++++ Data shown ++++

Every row gives one point. The points of each table are mixes of a few directions, plus a little noise. Count the directions of each table, and those that both share. Where both have some left over, give the other angles between the two spaces (their principal angles), to ten degrees, smallest first.

First:
-0.34, 0.16
3.55, -1.78
-1.25, 0.63
-1.75, 0.89
-0.73, 0.39
0.53, -0.27
Second, 5 rows:
-0.66, 2.81
-0.35, 1.51
0.57, -2.39
0.20, -0.79
0.28, -1.15
Directions: first 1, second 1, shared 0; angles 50

First, 6 rows:
-2.43, 1.49, -2.42
0.54, -0.33, 0.54
2.03, -1.24, 2.02
1.34, -0.83, 1.35
-1.51, 0.93, -1.50
0.02, -0.01, 0.03
Second, 6 rows:
1.12, 1.06, 2.79
-0.88, 0.32, -1.10
-0.82, -1.11, -2.43
0.65, -1.00, 0.06
1.25, -1.75, 0.34
-1.32, 2.44, 0.34
Directions: first 1, second 2, shared 1

First, 8 rows:
-2.22, 0.62, 1.22, -0.57
-0.14, -0.15, 1.51, 3.40
0.41, -0.10, -0.44, -0.48
3.48, -0.99, -2.09, 0.52
0.27, -0.15, 0.23, 1.00
-1.66, 0.45, 1.35, 0.59
-0.32, 0.16, -0.18, -1.04
0.19, 0.16, -1.51, -3.38
Second, 6 rows:
-2.03, 0.57, 1.39, 0.14
0.26, 0.08, -1.29, -2.77
-0.97, 0.10, 1.86, 3.04
0.41, -0.02, -0.96, -1.71
-0.29, 0.10, 0.03, -0.42
2.62, -0.84, -1.02, 1.72
Directions: first 2, second 2, shared 2

First, 7 rows:
0.20, 0.12, -0.03, 0.72, 0.74, -0.70, -1.75, -0.32
0.36, -0.54, 0.48, -0.15, 1.36, -0.94, -1.47, -0.89
-0.26, 0.76, -0.79, 1.37, 0.07, -0.28, -1.80, 0.34
-0.22, 0.56, -0.64, 1.33, 0.44, -0.46, -2.12, 0.14
-3.08, -0.67, -1.31, -1.62, -0.52, 0.82, 1.72, 0.92
0.48, 0.89, 0.11, -0.39, -3.12, 2.39, 4.79, 1.51
2.41, -1.13, 2.35, -1.21, 1.13, -0.74, 0.71, -1.72
Second, 7 rows:
-2.29, -1.12, -0.76, -1.40, 0.91, -0.34, -0.34, -0.14
-0.52, -0.22, -0.01, -0.94, -0.77, 0.75, 1.99, 0.37
2.60, 1.25, 0.75, 2.00, -0.34, -0.13, -1.06, -0.09
-0.10, -0.04, 0.06, -0.32, -0.29, 0.30, 0.66, 0.12
-2.03, -0.96, -0.93, -0.03, 2.49, -1.76, -3.85, -0.80
3.60, 1.73, 1.01, 2.55, -0.86, 0.12, -0.76, -0.02
-1.35, -0.67, -0.14, -1.86, -1.15, 1.19, 3.28, 0.55
Directions: first 3, second 2, shared 2

First:
-0.62, 1.79, 1.85, 0.10, -0.53, 0.47, 0.03, 0.52, -0.16
-1.18, -1.64, -0.86, -0.60, -1.28, 2.17, 1.67, -1.60, -0.76
-0.50, -4.24, -4.47, -2.15, 3.29, -0.58, -0.13, -0.19, -3.86
0.28, 1.94, 0.96, -0.06, -1.24, 0.80, -1.15, -1.40, 1.07
-1.01, 2.28, 1.33, -0.79, 0.21, -0.17, -0.40, -0.77, 1.17
0.90, -0.85, 0.76, 2.04, -0.80, -0.77, 1.47, 1.94, 1.21
0.61, 0.71, 1.10, 1.09, 0.11, -1.15, 0.01, 1.53, 0.92
1.29, 1.17, 0.75, 0.64, -0.54, 0.09, -1.67, 0.60, -0.69
0.18, -1.09, -1.36, -0.24, 0.73, -0.89, 0.19, -0.64, 1.10
Second (8 x 9):
0.79, -1.08, -0.80, 0.35, -0.57, 0.72, -0.32, -0.05, -1.17
-2.26, 1.74, 2.79, 0.05, -1.27, 1.06, 2.42, 0.16, 1.23
1.25, 1.68, -0.94, -1.43, 1.40, -0.32, -4.25, -0.99, -2.07
-1.26, 0.96, 0.14, -1.25, 1.71, -1.27, 0.07, -0.30, 1.04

++++

For this exercise, retype each entry from above exactly as it stands.

Every row gives one point. The points of each table are mixes of a few directions, plus a little noise. Count the directions of each table, and those that both share. Where both have some left over, give the other angles between the two spaces (their principal angles), to ten degrees, smallest first.

First:
-0.34, 0.16
3.55, -1.78
-1.25, 0.63
-1.75, 0.89
-0.73, 0.39
0.53, -0.27
Second, 5 rows:
-0.66, 2.81
-0.35, 1.51
0.57, -2.39
0.20, -0.79
0.28, -1.15
Directions: first 1, second 1, shared 0; angles 50

First, 6 rows:
-2.43, 1.49, -2.42
0.54, -0.33, 0.54
2.03, -1.24, 2.02
1.34, -0.83, 1.35
-1.51, 0.93, -1.50
0.02, -0.01, 0.03
Second, 6 rows:
1.12, 1.06, 2.79
-0.88, 0.32, -1.10
-0.82, -1.11, -2.43
0.65, -1.00, 0.06
1.25, -1.75, 0.34
-1.32, 2.44, 0.34
Directions: first 1, second 2, shared 1

First, 8 rows:
-2.22, 0.62, 1.22, -0.57
-0.14, -0.15, 1.51, 3.40
0.41, -0.10, -0.44, -0.48
3.48, -0.99, -2.09, 0.52
0.27, -0.15, 0.23, 1.00
-1.66, 0.45, 1.35, 0.59
-0.32, 0.16, -0.18, -1.04
0.19, 0.16, -1.51, -3.38
Second, 6 rows:
-2.03, 0.57, 1.39, 0.14
0.26, 0.08, -1.29, -2.77
-0.97, 0.10, 1.86, 3.04
0.41, -0.02, -0.96, -1.71
-0.29, 0.10, 0.03, -0.42
2.62, -0.84, -1.02, 1.72
Directions: first 2, second 2, shared 2

First, 7 rows:
0.20, 0.12, -0.03, 0.72, 0.74, -0.70, -1.75, -0.32
0.36, -0.54, 0.48, -0.15, 1.36, -0.94, -1.47, -0.89
-0.26, 0.76, -0.79, 1.37, 0.07, -0.28, -1.80, 0.34
-0.22, 0.56, -0.64, 1.33, 0.44, -0.46, -2.12, 0.14
-3.08, -0.67, -1.31, -1.62, -0.52, 0.82, 1.72, 0.92
0.48, 0.89, 0.11, -0.39, -3.12, 2.39, 4.79, 1.51
2.41, -1.13, 2.35, -1.21, 1.13, -0.74, 0.71, -1.72
Second, 7 rows:
-2.29, -1.12, -0.76, -1.40, 0.91, -0.34, -0.34, -0.14
-0.52, -0.22, -0.01, -0.94, -0.77, 0.75, 1.99, 0.37
2.60, 1.25, 0.75, 2.00, -0.34, -0.13, -1.06, -0.09
-0.10, -0.04, 0.06, -0.32, -0.29, 0.30, 0.66, 0.12
-2.03, -0.96, -0.93, -0.03, 2.49, -1.76, -3.85, -0.80
3.60, 1.73, 1.01, 2.55, -0.86, 0.12, -0.76, -0.02
-1.35, -0.67, -0.14, -1.86, -1.15, 1.19, 3.28, 0.55
Directions: first 3, second 2, shared 2

First:
-0.62, 1.79, 1.85, 0.10, -0.53, 0.47, 0.03, 0.52, -0.16
-1.18, -1.64, -0.86, -0.60, -1.28, 2.17, 1.67, -1.60, -0.76
-0.50, -4.24, -4.47, -2.15, 3.29, -0.58, -0.13, -0.19, -3.86
0.28, 1.94, 0.96, -0.06, -1.24, 0.80, -1.15, -1.40, 1.07
-1.01, 2.28, 1.33, -0.79, 0.21, -0.17, -0.40, -0.77, 1.17
0.90, -0.85, 0.76, 2.04, -0.80, -0.77, 1.47, 1.94, 1.21
0.61, 0.71, 1.10, 1.09, 0.11, -1.15, 0.01, 1.53, 0.92
1.29, 1.17, 0.75, 0.64, -0.54, 0.09, -1.67, 0.60, -0.69
0.18, -1.09, -1.36, -0.24, 0.73, -0.89, 0.19, -0.64, 1.10
Second (8 x 9):
0.79, -1.08, -0.80, 0.35, -0.57, 0.72, -0.32, -0.05, -1.17
-2.26, 1.74, 2.79, 0.05, -1.27, 1.06, 2.42, 0.16, 1.23
1.25, 1.68, -0.94, -1.43, 1.40, -0.32, -4.25, -0.99, -2.07
-1.26, 0.96, 0.14, -1.25, 1.71, -1.27, 0.07, -0.30, 1.04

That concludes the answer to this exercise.